■ **GOAL OF THE EXERCISE**: Lines from the line with "22.4 -12.2 -15.7" to the line with "9.2 -11.4 -16.0" in the entries below, and only those, must be output exactly, with both ends included.

··· ENTRIES SUPPLIED ···

Rows are one point carried round by a steady rotation, each followed by how many ticks it has turned.
The counts run from 0 to 602.
[ 21.3   4.5  11.7  -2.8   7.2   2.7   2.2  22.1  14.8  -4.2  22.7 -10.8
   1.9  20.8   0.6  10.7  -5.0 -27.4 -20.2  31.3  23.7 -14.1 -31.2  16.4
  -3.2 -19.7 -13.9  17.2   1.4 -21.6 -13.5  15.3 -49.6 -31.9   0.9 -20.8
  24.3   3.8  -2.6   0.8  -2.7 -14.1   7.2  16.1   9.3  -2.8   6.4  -7.3
 -29.4  11.9 -17.6   8.0  25.6 -16.9  28.3  -2.2 -31.5   5.6  -0.5 -22.8
   0.7  -2.9   8.2  -4.4  -9.6  11.8  18.2  22.5  14.4  -4.6  -3.4   1.1
   9.7   7.2  20.0  29.3  10.9  19.2] => 577
[ 30.5  -9.2   5.1 -21.3  19.8 -17.0  16.7  23.6  -3.7 -22.3  24.8  -2.4
  13.4  10.7  -5.2  17.3  -1.8   2.2 -31.6  21.8  22.9  -3.8 -16.4  14.8
  -7.4  -7.4  -5.2  42.0 -12.6 -21.3  -7.0  17.9 -37.0 -17.8   5.7 -25.6
  28.6  15.6   5.9   1.6  -6.2   8.8  10.4  -1.2  12.8  21.5   1.0 -13.1
 -13.6  21.4 -28.6  16.5  21.2 -24.2   1.4   4.9 -15.2 -16.7  10.9 -15.9
   0.1   8.6  13.6  18.9 -18.7  -0.4  15.4  25.1  -1.4 -21.7  -3.9  -3.6
   4.7  15.7   6.4  24.1   8.1   5.5] => 204
[ 25.6   6.2  -2.8 -11.3  12.7   5.0   9.9   7.5  16.4 -10.5  22.5  -8.6
  -1.1  22.6   7.4  23.9 -12.1  -9.0 -46.3  31.8  32.7  -9.9 -17.5  26.8
 -13.0  -6.4  -1.9  33.1  13.9 -16.2 -13.1   8.8 -43.8 -29.3  22.1 -16.0
  11.7  -1.7  -1.4   5.2  -1.7 -11.5  15.5   7.7  17.7   3.5   5.1 -16.5
 -10.6  -5.5 -28.3  22.1  16.7  -3.9  13.6  -9.5 -10.4  12.7   1.1 -24.0
 -14.5   2.7  14.0  -1.9 -10.0 -16.3  13.1  27.7   1.9   1.7  -6.0  -1.1
  -4.4   9.1   6.8  22.3   1.1  14.5] => 187
[ 26.3  -8.3  13.1 -12.2  18.2   8.6 -25.0  27.1   3.6 -16.5  20.8  -6.7
   2.0  11.4 -11.9   6.8 -14.9 -13.3 -22.2  17.8  31.6 -11.6 -13.0  11.7
  -5.7 -13.0  -7.6  26.3 -13.5 -14.8 -16.3  16.2 -35.7 -35.0   1.1 -17.5
  22.8   1.7 -12.1   5.8   8.5   3.4  17.2   7.0   4.9  -3.6  -0.8 -13.0
  -6.0   9.4 -18.6   4.5  20.6 -12.5  21.3   5.7 -38.7  -2.1   7.2 -20.4
  -0.5 -12.0  27.0   0.4  -4.4   9.0  27.2  24.2  14.5  -5.1   0.8  -1.1
  17.8  21.5  24.4  19.2  11.1  20.5] => 419
[ 29.6  -3.9   0.6 -11.9  21.3 -17.3   7.4  28.3   6.9 -22.9  33.2  -4.5
  12.6   8.6  -5.2  13.9 -12.0   1.8 -28.8  28.0  16.5  -3.4 -18.7  17.7
  -8.2  -9.9   0.1  26.5 -25.3 -10.9 -13.9  20.0 -39.0 -18.2   4.4 -25.6
  34.5  19.7   4.3  -5.0   2.8   7.2  -0.6  -1.3   6.0  21.0  -3.9 -10.9
 -18.5  19.4 -16.4   8.0  34.9 -23.1   9.2   6.7 -26.3 -15.6   7.4  -9.2
   7.6  -3.3   6.9   9.2 -11.1   5.4  13.2  19.5  -4.5 -16.6  -4.1  -7.4
  19.6  17.9  12.3  30.3  15.4  14.3] => 3
[ 23.5   7.6 -14.6 -13.6  16.8   0.9   5.9  13.3  21.7 -21.7  29.3   1.3
   9.0   9.8   2.9  10.1 -27.4  -0.8 -39.2  33.6  16.1  -2.2  -9.7  24.2
 -17.5  -3.9   9.0  27.3 -16.3  -8.0 -25.2  17.9 -34.1 -29.7  21.1  -9.4
  23.1  16.1  -4.0 -10.2   7.7  -7.7 -10.4 -11.3   8.7  21.9   0.4 -15.6
  -2.7  -4.2 -18.3   6.7  33.8  -5.9  23.5   9.6 -28.3 -10.0  -0.5 -12.6
   0.4  -3.3  14.3   3.2  -5.5   4.1   1.4  23.5 -14.7  -9.4  -0.6 -20.5
  12.0  24.0   0.7  21.8  13.3  11.2] => 600
[ 27.9  10.6 -13.1 -12.1  10.2 -18.9   8.6  13.6  13.1 -26.0  31.1  -4.9
  12.3   6.0  -7.1  22.2 -21.2  -6.8 -27.7  30.8  24.5 -10.6  -8.8  19.5
 -14.7 -17.8   5.9  28.2 -11.1  -5.1 -26.0  14.5 -36.2 -18.8  14.3 -24.9
  32.5  17.8   4.2   3.3  18.3  -2.4  -2.8  -4.1  -3.8  14.4  -7.8 -22.6
  -9.1   1.5  -2.8  -1.4  45.9 -13.2  16.1   9.1 -31.2   1.2  -4.2 -16.6
   6.2  -3.1  13.7   0.4  -3.8   4.9   3.9  20.1 -13.6  -7.4  -5.8  -4.9
   8.3  13.3   8.7  19.7   8.5  16.4] => 561
[ 20.3  -0.2  -6.4 -14.1  -1.9  -8.8  24.9  10.9  18.0 -23.2  11.6 -13.8
  -0.8   9.9 -12.1  -0.3 -14.2 -24.0 -39.1  22.6  20.2 -16.3 -11.8   2.9
 -17.2  -9.9 -11.7  37.7   1.1 -16.5 -15.9  11.2 -44.9 -17.5  22.2 -17.3
  10.9  -7.0  -2.3  12.9   7.6 -17.8 -17.1  -8.8  14.5  -0.6   1.2  -7.6
 -12.2  -5.7 -25.2  20.1  30.0 -34.8  12.1  -4.6  -6.8   2.8   6.7 -22.7
   7.3  -3.2  15.6  11.3 -18.9  -9.0  12.1  25.4   0.0 -12.7 -17.1 -10.5
  -5.4  13.4 -11.7  33.0  -1.9  -1.1] => 505
[ 39.6  -1.0   7.6 -19.0  19.8  -0.5 -25.0  20.3  -7.2 -13.3  28.0  -9.5
  11.2   9.8  -9.1  16.5  -8.7  -7.7 -12.9  24.3  21.7  -6.6 -12.2  16.1
 -10.5  -7.0   5.1  34.6 -19.7 -12.3 -11.8  17.7 -29.6 -30.4  -2.1 -21.8
  28.9  16.8   3.2  -4.4  14.0   2.6  18.8   3.4  -3.4  14.4  -7.0 -21.1
  -5.2  20.0 -13.0  -4.0  23.2 -11.0  13.1   9.7 -33.4  -0.2   8.7 -22.8
  -2.9  -2.3  25.7  -1.0  -2.3  14.1  19.6  26.5   3.9  -8.0   9.9   2.3
  14.3  11.6  18.1  10.2   6.5  20.0] => 351
[ 21.0   5.7  -3.8 -21.8   4.5  -4.0  10.6  -3.6  11.0 -21.4  21.0 -15.5
   5.4  11.8  -0.9  16.5  -0.7 -21.5 -38.9  32.6  34.7 -15.7 -12.7  26.3
 -19.7  -2.6  -5.1  42.2  13.7  -6.0 -14.0   3.9 -38.9 -30.6  24.6 -23.9
  13.0  -2.2  -1.5   6.1   9.5 -10.1   6.8   2.8  12.1   7.2  -0.7 -21.9
  -4.8  -9.1 -24.6   5.0  22.9 -18.6  15.5   6.2  -7.9  11.1   4.7 -38.7
  -6.7   2.1  28.7  -2.0  -5.7  -9.9   5.1  29.2  -1.2  -9.4  -5.3   5.7
 -16.4   7.7  -7.4  11.2  -6.4   8.7] => 226
[ 20.1  -6.9   4.1 -17.5  12.8   7.5 -20.0  17.1  -0.6 -24.7  14.6 -18.6
   6.1   8.2 -10.8  -5.8  -3.2 -15.5 -19.1  30.6  15.4  -7.8  -9.3  12.9
 -17.7   3.6 -12.9  26.6 -21.7 -14.7 -21.9  11.9 -25.2 -37.5  11.6 -13.2
  24.2   2.9 -19.0 -17.1   6.4 -16.6 -15.4  -4.9   7.2   3.3   7.7 -13.9
  -2.8  -7.4 -25.4  -7.7  31.4 -20.2  22.8  22.9 -26.2 -11.4  10.9 -27.4
  11.7 -10.7  39.2  -2.5   1.2  17.8  10.3  26.8   8.2 -11.9  15.1 -16.8
   9.9  23.0   0.2  16.5   4.1  16.9] => 569
[ 44.3   6.9  -6.0  -8.4  14.9  -8.0   1.4  27.9  10.4 -13.1  35.7 -16.1
   7.0  11.3  -5.6  13.8 -18.2  -5.1 -25.6  35.8  20.9  -7.0 -14.8  32.4
  -5.7  -5.2   8.6  25.3 -21.3  -6.7   4.1  12.5 -29.9 -17.3   3.0 -24.7
  36.6   9.8   4.0   1.0  11.9   3.3   8.4   3.5  10.0  21.0  -8.2 -20.7
 -17.3  13.1 -11.6   7.0  37.1 -23.4  11.6  13.2 -24.2  18.3  -5.2 -22.1
  -2.0  -8.2   0.6   6.1 -13.3   0.8   4.5  21.5 -17.7  -6.7   4.6   3.2
   6.5   6.0   3.2  22.4   8.1  24.2] => 322
[ 29.5   8.5  -5.1 -19.1  15.8 -14.7  11.4   7.2   2.4 -19.0  31.9  -4.3
  17.4  10.1   4.5  26.9  -4.6  -5.8 -29.2  35.3  22.4  -3.5 -13.5  20.6
 -20.3  -2.7   1.0  42.0 -11.9 -10.3 -17.1  17.6 -39.7 -28.3  17.5 -28.7
  34.0  24.8  13.4  -8.2   3.3  -4.7   1.8  -0.7   3.2  25.6  -5.9 -21.2
  -9.8   9.0 -16.9   2.5  31.2 -15.3   9.2   6.3 -18.9 -12.6  11.6 -20.9
   4.5  12.3  16.1   2.2 -11.7   5.4   4.6  23.1 -11.2 -15.3  -1.2  -7.7
   2.7   9.2  -2.2  15.1   2.6   7.0] => 602
[ 32.8   8.0  -4.2  -5.3   1.3  11.9 -20.1  19.7  13.9 -18.0  19.4 -25.1
  -1.8   6.9 -17.5  -2.2 -24.6 -18.3 -15.9  29.3  19.0 -15.5  -5.1  11.0
 -16.2  -4.1  -9.6  20.3 -16.8 -13.0 -14.4   8.8 -28.2 -28.8  15.0 -17.7
  19.0  -7.1 -13.9   0.2  18.7 -22.4 -13.8  -2.9   6.3 -13.0   4.7 -13.5
  -8.7  -8.0 -17.5   0.8  37.0 -21.0  21.1  10.3 -29.4  14.8   0.2 -24.3
   6.6 -20.5  27.8  -1.1  -0.2  12.3  12.3  30.6  -0.7  -6.6   6.9 -16.0
   7.9  14.6   3.3  22.2  -1.2  20.1] => 250
[ 23.9   9.7 -11.6 -21.2   9.0 -17.9   6.8   5.4   7.5 -27.1  28.7  -4.7
  16.3   1.0  -3.4  18.8 -15.5 -12.9 -35.2  29.7  25.1  -7.1  -2.8  19.5
 -22.0  -6.7   6.6  38.6  -4.4  -3.0 -25.2  15.5 -32.3 -22.4  19.0 -19.0
  26.8  21.0  11.1   1.0  11.6  -0.2  -0.6  -7.1   0.6  23.2  -9.2 -19.3
   2.5   1.2 -11.5   1.6  34.4 -15.9  15.1   8.7 -28.2  -8.1   4.9 -18.5
   1.3   2.0  23.8   1.6  -9.7   1.1   2.4  24.2 -13.4  -7.7  -5.1 -12.7
   3.0  11.4  -5.8  14.9   1.1   6.6] => 133
[ 25.5  10.2  -1.9 -16.5   2.0  20.5  -5.7   4.6  18.3 -11.3  15.6 -16.5
  -5.8  12.5  -1.1   4.0 -13.6 -20.8 -38.8  28.5  28.7  -7.7 -12.3  20.8
 -19.1   1.1  -7.0  31.4   7.5 -15.1 -15.4   8.8 -43.4 -35.8  22.7  -8.8
   4.6 -10.3  -6.3   6.0   7.9 -22.1   5.9  -3.7  14.5  -2.1   5.0 -16.7
   0.9 -11.8 -29.7  14.4  17.5 -13.3  15.0   1.8 -14.9  16.9   5.7 -34.8
 -10.3  -1.8  27.6  -3.2  -9.4 -11.6  13.5  35.2   4.0   4.6   3.9 -12.4
  -5.5  12.0  -5.7  19.4  -5.8  10.3] => 118
[ 35.1   1.7  10.6 -18.2  19.6  -7.3 -18.1  24.7  -2.1 -14.4  29.0  -7.6
  15.3   4.6  -4.6  19.1 -11.1 -15.0 -17.0  24.7  23.3  -0.8  -9.3  11.8
 -12.2  -6.4  -1.0  35.6 -20.0 -17.1 -17.6  18.7 -33.4 -28.9  -2.7 -23.7
  29.7  20.9   9.2  -1.2   7.6   3.3  16.5   3.6   1.0  13.9  -6.4 -15.6
  -4.7  23.8 -13.5   0.9  23.5 -13.0   8.8  13.0 -38.8 -13.2  13.3 -17.5
  -1.7   2.5  23.3   3.4 -13.0  13.8  20.2  29.0   0.0 -10.1   7.5 -12.1
  17.1  13.1  12.2  19.6   7.3  11.0] => 511
[ 25.1   9.0   4.7 -13.5  10.8  -4.8  -0.5  19.5  16.4 -17.0  27.6  -3.5
   8.4   6.3   2.5   7.6 -21.0 -22.3 -30.6  23.4  22.5   0.5 -13.3  16.0
 -14.0 -13.4   1.5  25.4  -6.7 -12.1 -29.4  15.9 -44.9 -34.2   6.2 -11.5
  22.8  18.7  11.2   5.8   9.2  -5.0   7.7   0.5  -0.1  21.1 -10.2 -14.7
  -4.1   9.7  -9.4   1.0  27.7  -3.8  26.6   4.4 -42.9  -5.4   4.4 -21.8
  -2.1  -0.5  14.5  -3.7 -15.1   7.2  12.5  27.4  -3.8   4.1   1.8 -19.8
  18.9  26.9  10.1  21.8   5.0  17.9] => 41
[ 16.6   2.0   7.4 -21.4   8.5   1.5  13.9   9.5   7.0 -17.5  15.9  -9.2
   8.2  12.9   4.8   8.7   9.1 -24.5 -37.9  29.0  32.0  -2.0 -21.8  28.9
 -10.5  -7.8  -4.8  37.8  15.0 -11.8 -14.1  10.2 -45.1 -35.5   2.9 -20.8
  18.9   0.7  -3.5  10.9  -3.2   1.2  18.9  10.9  10.2  20.0  -3.2 -15.0
  -9.5   2.2 -23.3   6.9  15.3 -23.9  19.5   8.5 -15.7   6.4   5.3 -41.4
  -5.8   3.4  17.4  -3.1 -13.3  -8.1  12.6  25.8   9.6   0.4  -3.6   8.9
  -9.9  13.8  -0.8  12.2   2.3  14.1] => 496
[ 15.6   5.1 -15.0  -2.7   7.2   3.7   6.9  15.2  24.7 -19.8  22.5  -5.4
  -0.2  16.6   1.9   9.1 -24.6  -7.1 -37.4  36.2  22.4 -12.2 -15.7  24.8
 -15.7 -12.6  -1.4  16.5  -4.8 -13.4 -26.3  10.4 -41.3 -32.8  19.4  -8.2
  21.3   5.0 -16.9  -6.5   6.7 -16.4 -15.2  -5.2   7.9   6.4   5.0  -9.2
 -13.6 -12.5 -20.4   8.4  38.8  -5.6  31.7   7.5 -27.3  -2.5  -7.4 -17.1
   7.3 -10.3  14.4  -1.7   2.2   3.1   3.9  22.0  -4.2  -3.2  -3.0 -18.6
   8.8  25.2   6.4  26.3  12.0  21.6] => 399
[ 28.3   1.1 -14.1 -17.5   8.7  -1.0  10.1  -1.9   5.0 -20.7  18.1 -15.3
   3.8  15.8  -3.7  18.3  -2.9  -3.6 -33.7  36.7  29.1 -19.5  -6.4  23.7
 -22.9   2.2  -8.6  41.9   6.7  -9.6  -6.9   6.6 -29.6 -27.4  29.3 -29.7
  16.4  -4.6  -6.3  -6.6   3.2 -15.8  -6.4  -4.3  16.5  -3.6  12.3 -21.2
  -9.2 -11.8 -30.2  10.1  31.2 -24.9  10.7   2.2   5.3  11.2   5.6 -33.0
   2.2   1.9  33.3   6.8   5.8  -3.3   2.0  25.4   0.3 -16.8  -1.3   2.6
 -17.2   0.9  -8.0   8.6  -5.2   5.7] => 425
[ 27.2   7.0  -2.8  -5.5   1.9  -7.2  26.5  17.0  19.4  -9.1  26.7 -18.4
   1.9  18.7  -1.1  10.9   0.2 -20.4 -28.0  41.7  16.8 -12.4 -27.8  15.8
 -11.4  -9.7 -10.2  25.6   6.2 -19.4  -1.2  13.9 -50.5 -19.2  10.2 -25.6
  21.1   3.1   2.7   1.8   0.3 -20.7  -1.6   5.2  15.6   5.6   5.2  -9.3
 -31.8   2.9 -21.0  21.0  27.5 -25.6  14.5  -5.9  -9.8  11.9   1.2 -23.6
  -2.2   5.2   2.0   4.8 -18.7  -2.6   9.7  28.5  -4.1  -9.9  -8.5  -3.9
  -7.1   0.4  -0.1  31.4   3.4   8.5] => 575
[ 36.8   9.4  -7.4 -15.6   9.4 -18.7   8.6  24.7  13.9 -22.4  34.6 -12.4
   9.2   7.8 -10.5  13.6 -23.7  -9.0 -29.5  27.2  24.8 -13.0 -13.5  22.5
  -8.9 -10.9   7.5  27.7 -14.7  -3.6  -2.1  14.2 -29.8 -16.2   8.6 -26.3
  27.1   9.2   9.4  11.0  16.3   4.0  12.3   2.9  10.3  19.9 -14.9 -21.7
  -6.8   9.1 -10.2   8.0  36.5 -25.0   7.2   5.3 -27.0  17.7  -5.6 -20.1
  -4.0  -9.1  -1.3   6.1 -18.4  -5.7   8.8  25.4 -13.8  -6.4  -3.5   2.7
   0.1   9.1   1.9  22.2   3.8  16.4] => 522
[ 35.3   9.2 -11.4 -16.0   0.1  -3.1 -14.0  18.4  13.2 -21.6  18.7 -25.2
   5.4  -2.2 -12.4  -3.1 -25.7 -19.5 -16.1  28.5  12.0 -13.2  -5.4   6.9
 -18.6   1.4  -6.9  28.8 -26.6  -9.8 -14.9  12.0 -28.8 -28.2  17.5 -16.1
  22.2   5.7   1.8   2.3  23.2 -19.4 -14.2 -10.8   6.6   5.2  -5.3 -15.7
  -3.6  -2.5 -19.7  -1.0  39.0 -23.0  10.9  14.9 -29.6   7.5   6.1 -23.4
   3.8  -9.8  23.2   1.3  -7.0   9.1   7.1  33.1 -10.6  -8.3   6.8 -20.8
   8.0  12.6 -12.9  23.8  -4.6  16.0] => 411
[ 33.6  -4.5  12.5 -15.6  10.9  -7.1   1.6  22.5  -4.6 -17.9  22.2 -23.5
   2.2   9.1 -18.5   3.7   2.2 -22.7 -16.3  23.6  27.5 -12.4 -15.6  15.0
  -5.2  -9.3 -14.5  43.0  -6.5 -14.9   5.7  12.0 -33.3 -13.9  -0.9 -34.2
  20.7  -4.3  -0.6  12.4   7.7   4.7  18.0  13.8  16.4  -0.2  -1.4 -16.2
 -17.0  15.7 -24.1  10.5  23.1 -40.9   1.1   8.6 -13.4  18.3  12.1 -29.9
   2.1  -1.9  21.4  10.1 -17.0   0.8  20.4  26.7   7.4 -13.7  -4.8  13.3
  -9.9  -2.2   6.6  17.8   1.8   8.7] => 285
[ 28.3 -13.5  10.7 -18.5  22.4  -9.0  11.4  17.1 -11.5 -18.7  16.7  -4.2
   6.2  13.9  -6.7  16.3   4.6  -3.6 -30.1  23.2  20.1  -3.2 -16.1  11.7
 -14.6  -5.9 -14.1  47.0  -8.7 -23.8  -5.9  18.6 -41.3 -18.3   5.9 -26.2
  26.3   8.4   1.0  -7.7  -9.9   5.6   5.0   3.6  14.2  10.2   7.6 -13.8
 -14.4  18.7 -33.9  16.0  19.4 -24.7   2.6   3.2  -7.2 -21.3  17.5 -18.7
   5.2   7.9  21.3  15.9 -10.9   1.2  22.6  22.9   9.8 -21.8  -4.6   2.3
   3.4   7.4   6.3  22.4  10.5   1.1] => 205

···

■ **REPLY TO THE TASK**:
  -0.2  16.6   1.9   9.1 -24.6  -7.1 -37.4  36.2  22.4 -12.2 -15.7  24.8
 -15.7 -12.6  -1.4  16.5  -4.8 -13.4 -26.3  10.4 -41.3 -32.8  19.4  -8.2
  21.3   5.0 -16.9  -6.5   6.7 -16.4 -15.2  -5.2   7.9   6.4   5.0  -9.2
 -13.6 -12.5 -20.4   8.4  38.8  -5.6  31.7   7.5 -27.3  -2.5  -7.4 -17.1
   7.3 -10.3  14.4  -1.7   2.2   3.1   3.9  22.0  -4.2  -3.2  -3.0 -18.6
   8.8  25.2   6.4  26.3  12.0  21.6] => 399
[ 28.3   1.1 -14.1 -17.5   8.7  -1.0  10.1  -1.9   5.0 -20.7  18.1 -15.3
   3.8  15.8  -3.7  18.3  -2.9  -3.6 -33.7  36.7  29.1 -19.5  -6.4  23.7
 -22.9   2.2  -8.6  41.9   6.7  -9.6  -6.9   6.6 -29.6 -27.4  29.3 -29.7
  16.4  -4.6  -6.3  -6.6   3.2 -15.8  -6.4  -4.3  16.5  -3.6  12.3 -21.2
  -9.2 -11.8 -30.2  10.1  31.2 -24.9  10.7   2.2   5.3  11.2   5.6 -33.0
   2.2   1.9  33.3   6.8   5.8  -3.3   2.0  25.4   0.3 -16.8  -1.3   2.6
 -17.2   0.9  -8.0   8.6  -5.2   5.7] => 425
[ 27.2   7.0  -2.8  -5.5   1.9  -7.2  26.5  17.0  19.4  -9.1  26.7 -18.4
   1.9  18.7  -1.1  10.9   0.2 -20.4 -28.0  41.7  16.8 -12.4 -27.8  15.8
 -11.4  -9.7 -10.2  25.6   6.2 -19.4  -1.2  13.9 -50.5 -19.2  10.2 -25.6
  21.1   3.1   2.7   1.8   0.3 -20.7  -1.6   5.2  15.6   5.6   5.2  -9.3
 -31.8   2.9 -21.0  21.0  27.5 -25.6  14.5  -5.9  -9.8  11.9   1.2 -23.6
  -2.2   5.2   2.0   4.8 -18.7  -2.6   9.7  28.5  -4.1  -9.9  -8.5  -3.9
  -7.1   0.4  -0.1  31.4   3.4   8.5] => 575
[ 36.8   9.4  -7.4 -15.6   9.4 -18.7   8.6  24.7  13.9 -22.4  34.6 -12.4
   9.2   7.8 -10.5  13.6 -23.7  -9.0 -29.5  27.2  24.8 -13.0 -13.5  22.5
  -8.9 -10.9   7.5  27.7 -14.7  -3.6  -2.1  14.2 -29.8 -16.2   8.6 -26.3
  27.1   9.2   9.4  11.0  16.3   4.0  12.3   2.9  10.3  19.9 -14.9 -21.7
  -6.8   9.1 -10.2   8.0  36.5 -25.0   7.2   5.3 -27.0  17.7  -5.6 -20.1
  -4.0  -9.1  -1.3   6.1 -18.4  -5.7   8.8  25.4 -13.8  -6.4  -3.5   2.7
   0.1   9.1   1.9  22.2   3.8  16.4] => 522
[ 35.3   9.2 -11.4 -16.0   0.1  -3.1 -14.0  18.4  13.2 -21.6  18.7 -25.2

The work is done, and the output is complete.